One hidden turn or mirror swaps the rows below in pairs. Which row is each named row swapped with?
The rows were stretched afterwards, more along some directions than others.
Fero: [+4.43 +0.69 -1.86 +1.78 +0.93 -0.51 +2.71 +1.05 +1.80 +1.30 +2.02 +0.05 -1.06 +0.73 +1.84 +0.28 -1.06 +0.19]
vako: [+1.19 +0.54 -0.81 +1.21 +0.35 -0.66 +0.55 +0.90 +0.89 +1.40 +1.64 +1.34 -0.99 +0.94 -0.66 +0.68 +0.93 -1.54]
Pizaf: [+4.15 +2.51 -1.09 +1.04 +0.10 -2.18 +0.62 -0.74 +1.60 +1.80 +0.82 -0.90 -3.11 +0.22 +1.89 +0.21 +0.09 -1.84]
kunut: [+0.78 +0.17 -0.60 +0.71 -1.14 -0.40 -0.14 -0.64 +0.49 +0.06 +1.23 -0.10 -4.17 -0.10 -0.59 +2.23 -1.69 +0.93]
Musit: [+0.52 -0.85 +0.15 +0.14 +0.36 +0.95 -1.14 +0.13 +1.11 -0.12 +0.34 -1.66 -2.00 -0.62 +0.32 +0.23 +0.33 +0.87]
tezal: [+0.41 -0.46 -0.42 +0.77 -0.84 +0.24 +0.37 +1.48 +0.03 -0.12 +1.89 -2.77 -2.42 +0.08 +1.02 +1.79 -0.09 -0.71]
barup: [+0.76 -0.22 -2.84 -0.68 +0.21 +0.54 +1.46 +1.14 +2.97 +1.16 +2.14 -0.11 -3.67 +0.79 +0.44 +1.32 -0.39 -1.61]
dufed: [+1.71 +0.08 +0.06 +0.67 -1.17 +0.40 -1.26 +2.04 -0.46 +1.03 -0.09 -0.40 -1.62 +0.40 -0.10 +1.50 -1.46 -0.30]
Pesun: [+1.62 +0.66 -0.36 +1.08 -0.30 +0.98 +0.88 -0.51 +0.16 +0.56 +0.75 -2.11 -3.36 +1.29 +2.38 +0.95 +1.07 -0.99]
kig: [+0.85 +1.09 -2.31 +0.77 -2.23 -1.15 +0.94 +1.00 +1.03 +0.39 +2.42 -0.25 -1.04 -0.34 +2.55 +1.82 -0.17 +0.31]
Zed: [+2.07 +1.09 -1.04 +0.28 +0.11 -1.44 -0.90 +0.24 +0.36 +0.18 +1.47 -0.35 -2.94 -1.34 -0.29 +1.37 -0.90 -0.56]
dola: [+1.07 +1.76 -1.99 -0.41 -1.14 +0.30 +0.83 +1.73 +0.50 +0.14 +2.06 -0.81 -1.74 +1.64 +3.24 +1.14 +0.65 -0.18]
sukos: [+2.62 +0.49 +0.84 -0.45 -0.03 -0.43 +0.34 +0.24 +0.55 +0.34 +1.58 -3.20 -3.27 +0.09 +1.45 +0.31 +0.46 -0.03]
somiv: [+2.13 +1.58 -0.98 +3.00 -0.17 -0.09 +1.49 +1.80 +0.36 +1.32 +2.70 +0.45 -1.22 +0.98 +4.21 +1.67 -0.78 +0.68]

• Exercise description: In the listing above, locate the line containing "Musit: [+0.52 -0.85" and the line containing "barup: [+0.76 -0.22". Extract those two lines and every line between them, exactly as written, and only those.

• Result:
Musit: [+0.52 -0.85 +0.15 +0.14 +0.36 +0.95 -1.14 +0.13 +1.11 -0.12 +0.34 -1.66 -2.00 -0.62 +0.32 +0.23 +0.33 +0.87]
tezal: [+0.41 -0.46 -0.42 +0.77 -0.84 +0.24 +0.37 +1.48 +0.03 -0.12 +1.89 -2.77 -2.42 +0.08 +1.02 +1.79 -0.09 -0.71]
barup: [+0.76 -0.22 -2.84 -0.68 +0.21 +0.54 +1.46 +1.14 +2.97 +1.16 +2.14 -0.11 -3.67 +0.79 +0.44 +1.32 -0.39 -1.61]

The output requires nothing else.